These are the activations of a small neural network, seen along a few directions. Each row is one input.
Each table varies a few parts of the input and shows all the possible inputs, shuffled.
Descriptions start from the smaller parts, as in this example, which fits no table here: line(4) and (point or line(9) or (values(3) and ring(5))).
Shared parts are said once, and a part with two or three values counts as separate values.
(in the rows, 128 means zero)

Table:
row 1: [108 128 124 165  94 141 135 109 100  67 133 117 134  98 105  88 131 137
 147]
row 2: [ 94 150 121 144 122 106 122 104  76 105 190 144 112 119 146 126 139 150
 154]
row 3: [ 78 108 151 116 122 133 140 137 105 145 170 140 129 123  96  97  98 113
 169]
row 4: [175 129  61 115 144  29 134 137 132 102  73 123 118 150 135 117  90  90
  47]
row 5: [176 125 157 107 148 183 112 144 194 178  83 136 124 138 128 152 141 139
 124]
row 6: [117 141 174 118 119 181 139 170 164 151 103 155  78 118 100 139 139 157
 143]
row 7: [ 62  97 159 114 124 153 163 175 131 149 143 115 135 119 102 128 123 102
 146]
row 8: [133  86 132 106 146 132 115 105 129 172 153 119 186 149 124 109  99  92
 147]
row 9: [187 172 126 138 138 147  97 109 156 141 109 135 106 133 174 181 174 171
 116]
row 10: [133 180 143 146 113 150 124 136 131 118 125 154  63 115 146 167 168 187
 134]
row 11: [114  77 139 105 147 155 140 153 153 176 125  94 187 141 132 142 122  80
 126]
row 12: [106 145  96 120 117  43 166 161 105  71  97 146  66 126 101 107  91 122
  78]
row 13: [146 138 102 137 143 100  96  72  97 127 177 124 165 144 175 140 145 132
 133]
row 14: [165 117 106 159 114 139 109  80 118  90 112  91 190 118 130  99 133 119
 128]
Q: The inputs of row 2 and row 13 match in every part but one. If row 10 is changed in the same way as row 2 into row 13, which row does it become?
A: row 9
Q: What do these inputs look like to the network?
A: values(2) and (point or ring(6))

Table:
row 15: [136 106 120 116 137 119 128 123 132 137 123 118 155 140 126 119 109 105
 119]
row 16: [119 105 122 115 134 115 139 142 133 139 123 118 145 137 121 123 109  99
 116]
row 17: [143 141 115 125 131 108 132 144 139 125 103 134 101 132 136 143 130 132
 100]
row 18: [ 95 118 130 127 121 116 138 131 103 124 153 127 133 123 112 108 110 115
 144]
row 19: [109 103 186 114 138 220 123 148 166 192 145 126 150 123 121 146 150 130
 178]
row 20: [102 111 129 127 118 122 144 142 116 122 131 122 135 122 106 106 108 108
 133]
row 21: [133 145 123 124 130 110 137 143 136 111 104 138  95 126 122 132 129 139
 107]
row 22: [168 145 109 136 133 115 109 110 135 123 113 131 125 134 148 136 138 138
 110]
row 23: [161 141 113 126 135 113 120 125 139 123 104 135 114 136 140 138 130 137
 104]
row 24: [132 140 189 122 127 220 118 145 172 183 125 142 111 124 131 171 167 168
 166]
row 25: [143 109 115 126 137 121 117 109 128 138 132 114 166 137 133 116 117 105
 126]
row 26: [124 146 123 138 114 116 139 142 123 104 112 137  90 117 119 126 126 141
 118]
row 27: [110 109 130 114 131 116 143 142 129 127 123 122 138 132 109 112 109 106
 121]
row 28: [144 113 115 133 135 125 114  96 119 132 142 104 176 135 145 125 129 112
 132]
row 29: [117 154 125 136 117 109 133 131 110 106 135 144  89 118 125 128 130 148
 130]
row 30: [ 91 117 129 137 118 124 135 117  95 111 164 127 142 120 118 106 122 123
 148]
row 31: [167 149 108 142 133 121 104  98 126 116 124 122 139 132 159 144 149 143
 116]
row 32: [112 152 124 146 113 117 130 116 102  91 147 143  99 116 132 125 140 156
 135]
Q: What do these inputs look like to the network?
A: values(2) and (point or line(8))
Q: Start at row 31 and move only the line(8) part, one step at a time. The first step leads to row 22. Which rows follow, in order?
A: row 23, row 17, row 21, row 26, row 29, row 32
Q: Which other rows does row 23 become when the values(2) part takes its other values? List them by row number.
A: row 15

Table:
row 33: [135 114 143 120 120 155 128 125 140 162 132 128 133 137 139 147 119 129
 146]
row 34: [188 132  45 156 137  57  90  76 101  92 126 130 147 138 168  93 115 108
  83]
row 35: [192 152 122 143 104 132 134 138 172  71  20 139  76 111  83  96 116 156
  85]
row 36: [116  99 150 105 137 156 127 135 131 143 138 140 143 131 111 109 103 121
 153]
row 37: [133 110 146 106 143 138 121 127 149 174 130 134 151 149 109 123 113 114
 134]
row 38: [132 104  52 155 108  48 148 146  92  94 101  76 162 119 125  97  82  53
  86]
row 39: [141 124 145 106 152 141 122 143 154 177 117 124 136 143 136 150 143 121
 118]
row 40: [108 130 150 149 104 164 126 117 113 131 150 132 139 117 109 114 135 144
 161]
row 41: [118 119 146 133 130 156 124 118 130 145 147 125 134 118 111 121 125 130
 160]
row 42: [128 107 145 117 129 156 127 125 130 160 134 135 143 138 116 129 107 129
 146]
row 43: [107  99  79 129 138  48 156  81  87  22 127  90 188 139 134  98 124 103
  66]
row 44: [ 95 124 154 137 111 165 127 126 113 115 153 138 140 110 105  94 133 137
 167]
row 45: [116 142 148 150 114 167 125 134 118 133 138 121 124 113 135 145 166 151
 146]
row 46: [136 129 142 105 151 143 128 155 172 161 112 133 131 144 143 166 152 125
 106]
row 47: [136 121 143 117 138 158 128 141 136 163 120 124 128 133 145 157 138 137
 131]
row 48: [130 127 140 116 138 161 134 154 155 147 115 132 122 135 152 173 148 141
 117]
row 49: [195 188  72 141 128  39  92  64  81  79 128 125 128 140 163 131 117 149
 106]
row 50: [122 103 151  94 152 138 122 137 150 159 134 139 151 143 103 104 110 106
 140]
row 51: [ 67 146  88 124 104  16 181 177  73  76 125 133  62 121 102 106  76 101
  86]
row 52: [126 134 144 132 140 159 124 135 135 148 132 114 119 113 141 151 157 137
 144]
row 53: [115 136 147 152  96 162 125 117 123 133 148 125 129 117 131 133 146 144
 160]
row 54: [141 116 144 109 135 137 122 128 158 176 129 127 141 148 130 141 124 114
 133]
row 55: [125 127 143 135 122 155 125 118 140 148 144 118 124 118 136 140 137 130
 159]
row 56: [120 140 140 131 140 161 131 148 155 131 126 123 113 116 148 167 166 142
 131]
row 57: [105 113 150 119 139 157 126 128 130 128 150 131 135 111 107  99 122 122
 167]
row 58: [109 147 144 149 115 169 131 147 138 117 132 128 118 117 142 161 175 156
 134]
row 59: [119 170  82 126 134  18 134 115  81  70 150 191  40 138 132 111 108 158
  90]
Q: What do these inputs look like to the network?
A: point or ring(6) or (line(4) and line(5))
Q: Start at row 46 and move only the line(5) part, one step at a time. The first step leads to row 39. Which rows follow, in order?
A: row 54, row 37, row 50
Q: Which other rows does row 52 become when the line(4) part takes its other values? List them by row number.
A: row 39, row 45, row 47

#####

All of the material shown above should be written out exactly.

These are the activations of a small neural network, seen along a few directions. Each row is one input.
Each table varies a few parts of the input and shows all the possible inputs, shuffled.
Descriptions start from the smaller parts, as in this example, which fits no table here: line(4) and (point or line(9) or (values(3) and ring(5))).
Shared parts are said once, and a part with two or three values counts as separate values.
(in the rows, 128 means zero)

Table:
row 1: [108 128 124 165  94 141 135 109 100  67 133 117 134  98 105  88 131 137
 147]
row 2: [ 94 150 121 144 122 106 122 104  76 105 190 144 112 119 146 126 139 150
 154]
row 3: [ 78 108 151 116 122 133 140 137 105 145 170 140 129 123  96  97  98 113
 169]
row 4: [175 129  61 115 144  29 134 137 132 102  73 123 118 150 135 117  90  90
  47]
row 5: [176 125 157 107 148 183 112 144 194 178  83 136 124 138 128 152 141 139
 124]
row 6: [117 141 174 118 119 181 139 170 164 151 103 155  78 118 100 139 139 157
 143]
row 7: [ 62  97 159 114 124 153 163 175 131 149 143 115 135 119 102 128 123 102
 146]
row 8: [133  86 132 106 146 132 115 105 129 172 153 119 186 149 124 109  99  92
 147]
row 9: [187 172 126 138 138 147  97 109 156 141 109 135 106 133 174 181 174 171
 116]
row 10: [133 180 143 146 113 150 124 136 131 118 125 154  63 115 146 167 168 187
 134]
row 11: [114  77 139 105 147 155 140 153 153 176 125  94 187 141 132 142 122  80
 126]
row 12: [106 145  96 120 117  43 166 161 105  71  97 146  66 126 101 107  91 122
  78]
row 13: [146 138 102 137 143 100  96  72  97 127 177 124 165 144 175 140 145 132
 133]
row 14: [165 117 106 159 114 139 109  80 118  90 112  91 190 118 130  99 133 119
 128]
Q: The inputs of row 2 and row 13 match in every part but one. If row 10 is changed in the same way as row 2 into row 13, which row does it become?
A: row 9
Q: What do these inputs look like to the network?
A: values(2) and (point or ring(6))

Table:
row 15: [136 106 120 116 137 119 128 123 132 137 123 118 155 140 126 119 109 105
 119]
row 16: [119 105 122 115 134 115 139 142 133 139 123 118 145 137 121 123 109  99
 116]
row 17: [143 141 115 125 131 108 132 144 139 125 103 134 101 132 136 143 130 132
 100]
row 18: [ 95 118 130 127 121 116 138 131 103 124 153 127 133 123 112 108 110 115
 144]
row 19: [109 103 186 114 138 220 123 148 166 192 145 126 150 123 121 146 150 130
 178]
row 20: [102 111 129 127 118 122 144 142 116 122 131 122 135 122 106 106 108 108
 133]
row 21: [133 145 123 124 130 110 137 143 136 111 104 138  95 126 122 132 129 139
 107]
row 22: [168 145 109 136 133 115 109 110 135 123 113 131 125 134 148 136 138 138
 110]
row 23: [161 141 113 126 135 113 120 125 139 123 104 135 114 136 140 138 130 137
 104]
row 24: [132 140 189 122 127 220 118 145 172 183 125 142 111 124 131 171 167 168
 166]
row 25: [143 109 115 126 137 121 117 109 128 138 132 114 166 137 133 116 117 105
 126]
row 26: [124 146 123 138 114 116 139 142 123 104 112 137  90 117 119 126 126 141
 118]
row 27: [110 109 130 114 131 116 143 142 129 127 123 122 138 132 109 112 109 106
 121]
row 28: [144 113 115 133 135 125 114  96 119 132 142 104 176 135 145 125 129 112
 132]
row 29: [117 154 125 136 117 109 133 131 110 106 135 144  89 118 125 128 130 148
 130]
row 30: [ 91 117 129 137 118 124 135 117  95 111 164 127 142 120 118 106 122 123
 148]
row 31: [167 149 108 142 133 121 104  98 126 116 124 122 139 132 159 144 149 143
 116]
row 32: [112 152 124 146 113 117 130 116 102  91 147 143  99 116 132 125 140 156
 135]
Q: What do these inputs look like to the network?
A: values(2) and (point or line(8))
Q: Start at row 31 and move only the line(8) part, one step at a time. The first step leads to row 22. Which rows follow, in order?
A: row 23, row 17, row 21, row 26, row 29, row 32
Q: Which other rows does row 23 become when the values(2) part takes its other values? List them by row number.
A: row 15

Table:
row 33: [135 114 143 120 120 155 128 125 140 162 132 128 133 137 139 147 119 129
 146]
row 34: [188 132  45 156 137  57  90  76 101  92 126 130 147 138 168  93 115 108
  83]
row 35: [192 152 122 143 104 132 134 138 172  71  20 139  76 111  83  96 116 156
  85]
row 36: [116  99 150 105 137 156 127 135 131 143 138 140 143 131 111 109 103 121
 153]
row 37: [133 110 146 106 143 138 121 127 149 174 130 134 151 149 109 123 113 114
 134]
row 38: [132 104  52 155 108  48 148 146  92  94 101  76 162 119 125  97  82  53
  86]
row 39: [141 124 145 106 152 141 122 143 154 177 117 124 136 143 136 150 143 121
 118]
row 40: [108 130 150 149 104 164 126 117 113 131 150 132 139 117 109 114 135 144
 161]
row 41: [118 119 146 133 130 156 124 118 130 145 147 125 134 118 111 121 125 130
 160]
row 42: [128 107 145 117 129 156 127 125 130 160 134 135 143 138 116 129 107 129
 146]
row 43: [107  99  79 129 138  48 156  81  87  22 127  90 188 139 134  98 124 103
  66]
row 44: [ 95 124 154 137 111 165 127 126 113 115 153 138 140 110 105  94 133 137
 167]
row 45: [116 142 148 150 114 167 125 134 118 133 138 121 124 113 135 145 166 151
 146]
row 46: [136 129 142 105 151 143 128 155 172 161 112 133 131 144 143 166 152 125
 106]
row 47: [136 121 143 117 138 158 128 141 136 163 120 124 128 133 145 157 138 137
 131]
row 48: [130 127 140 116 138 161 134 154 155 147 115 132 122 135 152 173 148 141
 117]
row 49: [195 188  72 141 128  39  92  64  81  79 128 125 128 140 163 131 117 149
 106]
row 50: [122 103 151  94 152 138 122 137 150 159 134 139 151 143 103 104 110 106
 140]
row 51: [ 67 146  88 124 104  16 181 177  73  76 125 133  62 121 102 106  76 101
  86]
row 52: [126 134 144 132 140 159 124 135 135 148 132 114 119 113 141 151 157 137
 144]
row 53: [115 136 147 152  96 162 125 117 123 133 148 125 129 117 131 133 146 144
 160]
row 54: [141 116 144 109 135 137 122 128 158 176 129 127 141 148 130 141 124 114
 133]
row 55: [125 127 143 135 122 155 125 118 140 148 144 118 124 118 136 140 137 130
 159]
row 56: [120 140 140 131 140 161 131 148 155 131 126 123 113 116 148 167 166 142
 131]
row 57: [105 113 150 119 139 157 126 128 130 128 150 131 135 111 107  99 122 122
 167]
row 58: [109 147 144 149 115 169 131 147 138 117 132 128 118 117 142 161 175 156
 134]
row 59: [119 170  82 126 134  18 134 115  81  70 150 191  40 138 132 111 108 158
  90]
Q: What do these inputs look like to the network?
A: point or ring(6) or (line(4) and line(5))
Q: Start at row 46 and move only the line(5) part, one step at a time. The first step leads to row 39. Which rows follow, in order?
A: row 54, row 37, row 50
Q: Which other rows does row 52 become when the line(4) part takes its other values? List them by row number.
A: row 39, row 45, row 47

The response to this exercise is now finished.